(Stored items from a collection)
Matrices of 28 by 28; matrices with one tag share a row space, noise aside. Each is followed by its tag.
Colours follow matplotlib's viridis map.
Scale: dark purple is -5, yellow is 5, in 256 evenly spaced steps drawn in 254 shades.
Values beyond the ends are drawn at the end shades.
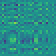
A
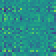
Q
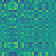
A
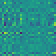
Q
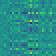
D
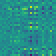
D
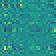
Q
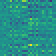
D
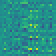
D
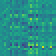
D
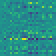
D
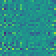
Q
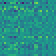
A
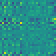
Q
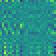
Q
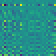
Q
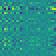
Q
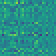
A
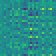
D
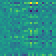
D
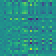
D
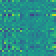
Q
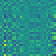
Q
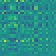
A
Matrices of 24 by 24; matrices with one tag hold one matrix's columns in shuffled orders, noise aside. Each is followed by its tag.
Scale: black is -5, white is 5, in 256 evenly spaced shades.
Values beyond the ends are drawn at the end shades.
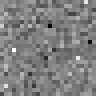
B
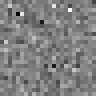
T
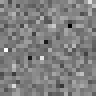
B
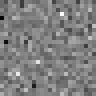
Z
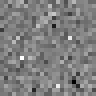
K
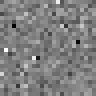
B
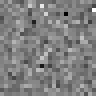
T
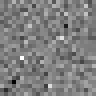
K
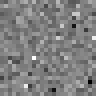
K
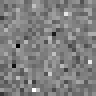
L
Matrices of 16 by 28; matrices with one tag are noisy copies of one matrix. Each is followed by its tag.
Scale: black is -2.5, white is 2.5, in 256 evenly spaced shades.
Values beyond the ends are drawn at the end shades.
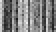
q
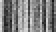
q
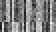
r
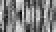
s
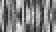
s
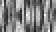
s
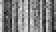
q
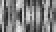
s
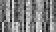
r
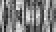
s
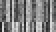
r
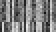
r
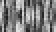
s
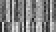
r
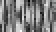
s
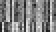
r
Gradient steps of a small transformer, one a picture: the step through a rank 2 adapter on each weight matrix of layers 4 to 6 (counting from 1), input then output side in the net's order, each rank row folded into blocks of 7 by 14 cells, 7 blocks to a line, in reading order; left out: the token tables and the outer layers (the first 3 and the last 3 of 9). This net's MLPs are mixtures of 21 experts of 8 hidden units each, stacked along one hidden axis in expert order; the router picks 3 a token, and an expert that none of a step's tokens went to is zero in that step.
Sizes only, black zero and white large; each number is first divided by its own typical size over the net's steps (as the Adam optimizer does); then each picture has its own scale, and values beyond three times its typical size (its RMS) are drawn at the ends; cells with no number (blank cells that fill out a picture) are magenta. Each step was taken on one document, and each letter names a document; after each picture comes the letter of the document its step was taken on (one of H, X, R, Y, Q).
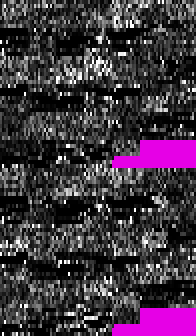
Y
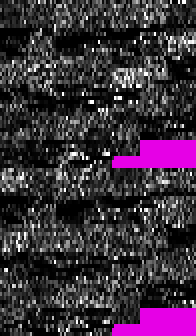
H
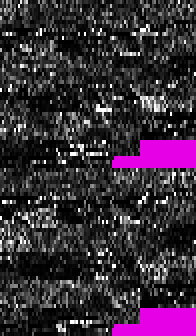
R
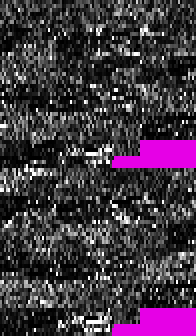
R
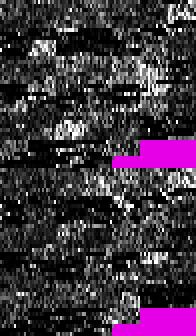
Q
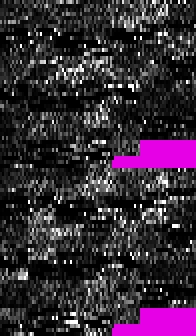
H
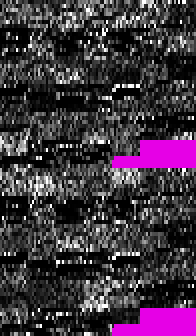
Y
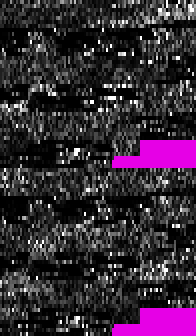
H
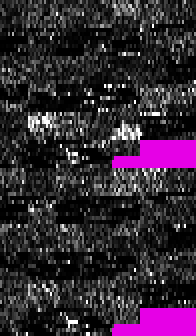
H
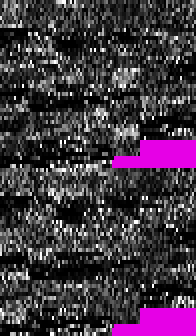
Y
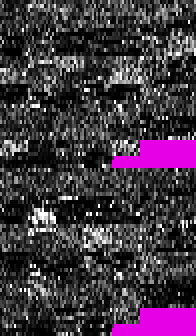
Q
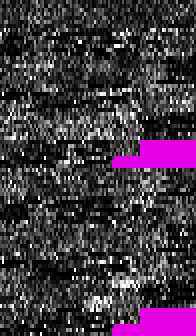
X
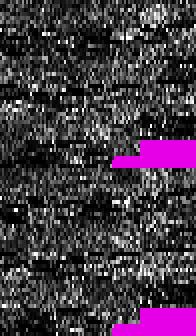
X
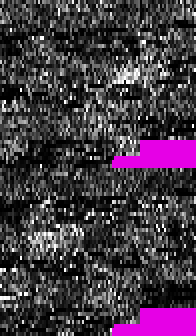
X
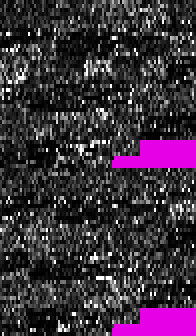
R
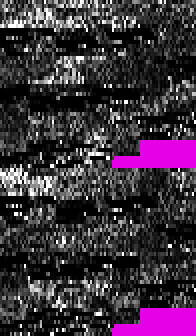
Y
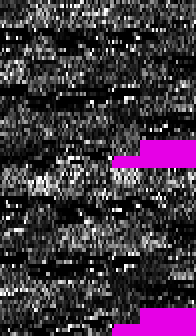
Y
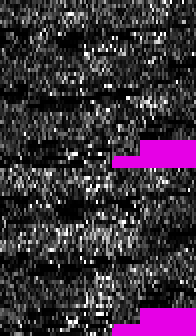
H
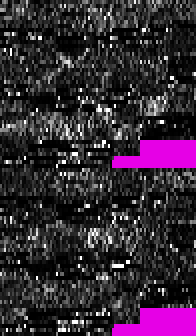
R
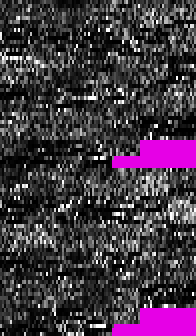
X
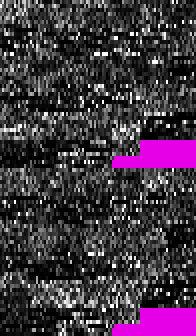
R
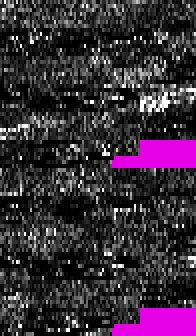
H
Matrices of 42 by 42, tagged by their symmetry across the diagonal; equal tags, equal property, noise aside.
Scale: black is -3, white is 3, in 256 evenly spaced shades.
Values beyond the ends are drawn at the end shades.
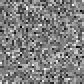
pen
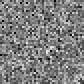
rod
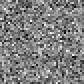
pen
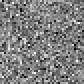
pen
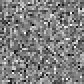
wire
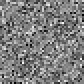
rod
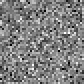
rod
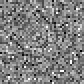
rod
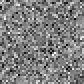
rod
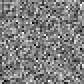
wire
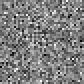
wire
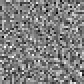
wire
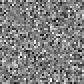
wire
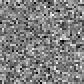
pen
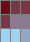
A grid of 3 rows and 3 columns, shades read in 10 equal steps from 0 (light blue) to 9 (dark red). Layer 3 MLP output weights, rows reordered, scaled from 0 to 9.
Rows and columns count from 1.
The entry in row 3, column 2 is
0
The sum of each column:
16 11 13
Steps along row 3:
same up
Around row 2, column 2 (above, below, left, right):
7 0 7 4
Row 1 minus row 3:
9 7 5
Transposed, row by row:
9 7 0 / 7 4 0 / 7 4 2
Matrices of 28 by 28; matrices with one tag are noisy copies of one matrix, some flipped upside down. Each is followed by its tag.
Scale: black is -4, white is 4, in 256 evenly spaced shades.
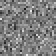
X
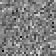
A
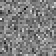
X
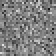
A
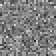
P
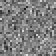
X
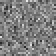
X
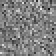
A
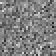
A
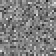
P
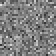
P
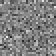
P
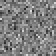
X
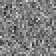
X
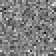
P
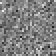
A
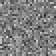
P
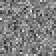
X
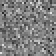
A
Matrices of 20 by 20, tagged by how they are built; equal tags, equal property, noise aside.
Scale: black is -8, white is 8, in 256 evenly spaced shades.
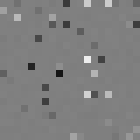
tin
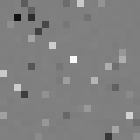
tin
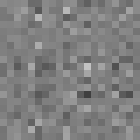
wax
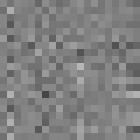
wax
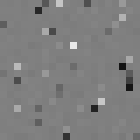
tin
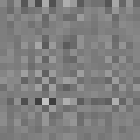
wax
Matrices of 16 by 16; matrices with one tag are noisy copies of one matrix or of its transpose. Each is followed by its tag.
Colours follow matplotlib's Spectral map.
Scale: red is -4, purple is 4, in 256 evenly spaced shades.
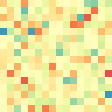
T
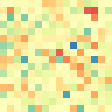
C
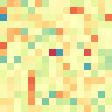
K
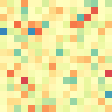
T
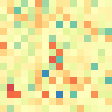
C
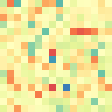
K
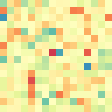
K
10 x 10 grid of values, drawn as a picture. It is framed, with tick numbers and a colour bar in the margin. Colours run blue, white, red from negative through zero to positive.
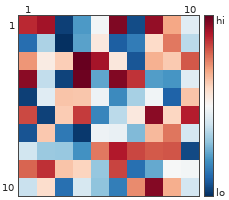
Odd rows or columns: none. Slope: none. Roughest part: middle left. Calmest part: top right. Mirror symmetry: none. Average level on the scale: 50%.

> _What this task involves_
Write the records above out again word for word, skipping each picture.

> _Exercise solution_
Matrices of 28 by 28; matrices with one tag share a row space, noise aside. Each is followed by its tag.
Colours follow matplotlib's viridis map.
Scale: dark purple is -5, yellow is 5, in 256 evenly spaced steps drawn in 254 shades.
Values beyond the ends are drawn at the end shades.
A
Q
A
Q
D
D
Q
D
D
D
D
Q
A
Q
Q
Q
Q
A
D
D
D
Q
Q
A
Matrices of 24 by 24; matrices with one tag hold one matrix's columns in shuffled orders, noise aside. Each is followed by its tag.
Scale: black is -5, white is 5, in 256 evenly spaced shades.
Values beyond the ends are drawn at the end shades.
B
T
B
Z
K
B
T
K
K
L
Matrices of 16 by 28; matrices with one tag are noisy copies of one matrix. Each is followed by its tag.
Scale: black is -2.5, white is 2.5, in 256 evenly spaced shades.
Values beyond the ends are drawn at the end shades.
q
q
r
s
s
s
q
s
r
s
r
r
s
r
s
r
Gradient steps of a small transformer, one a picture: the step through a rank 2 adapter on each weight matrix of layers 4 to 6 (counting from 1), input then output side in the net's order, each rank row folded into blocks of 7 by 14 cells, 7 blocks to a line, in reading order; left out: the token tables and the outer layers (the first 3 and the last 3 of 9). This net's MLPs are mixtures of 21 experts of 8 hidden units each, stacked along one hidden axis in expert order; the router picks 3 a token, and an expert that none of a step's tokens went to is zero in that step.
Sizes only, black zero and white large; each number is first divided by its own typical size over the net's steps (as the Adam optimizer does); then each picture has its own scale, and values beyond three times its typical size (its RMS) are drawn at the ends; cells with no number (blank cells that fill out a picture) are magenta. Each step was taken on one document, and each letter names a document; after each picture comes the letter of the document its step was taken on (one of H, X, R, Y, Q).
Y
H
R
R
Q
H
Y
H
H
Y
Q
X
X
X
R
Y
Y
H
R
X
R
H
Matrices of 42 by 42, tagged by their symmetry across the diagonal; equal tags, equal property, noise aside.
Scale: black is -3, white is 3, in 256 evenly spaced shades.
Values beyond the ends are drawn at the end shades.
pen
rod
pen
pen
wire
rod
rod
rod
rod
wire
wire
wire
wire
pen
A grid of 3 rows and 3 columns, shades read in 10 equal steps from 0 (light blue) to 9 (dark red). Layer 3 MLP output weights, rows reordered, scaled from 0 to 9.
Rows and columns count from 1.
The entry in row 3, column 2 is
0
The sum of each column:
16 11 13
Steps along row 3:
same up
Around row 2, column 2 (above, below, left, right):
7 0 7 4
Row 1 minus row 3:
9 7 5
Transposed, row by row:
9 7 0 / 7 4 0 / 7 4 2
Matrices of 28 by 28; matrices with one tag are noisy copies of one matrix, some flipped upside down. Each is followed by its tag.
Scale: black is -4, white is 4, in 256 evenly spaced shades.
X
A
X
A
P
X
X
A
A
P
P
P
X
X
P
A
P
X
A
Matrices of 20 by 20, tagged by how they are built; equal tags, equal property, noise aside.
Scale: black is -8, white is 8, in 256 evenly spaced shades.
tin
tin
wax
wax
tin
wax
Matrices of 16 by 16; matrices with one tag are noisy copies of one matrix or of its transpose. Each is followed by its tag.
Colours follow matplotlib's Spectral map.
Scale: red is -4, purple is 4, in 256 evenly spaced shades.
T
C
K
T
C
K
K
10 x 10 grid of values, drawn as a picture. It is framed, with tick numbers and a colour bar in the margin. Colours run blue, white, red from negative through zero to positive.
Odd rows or columns: none. Slope: none. Roughest part: middle left. Calmest part: top right. Mirror symmetry: none. Average level on the scale: 50%.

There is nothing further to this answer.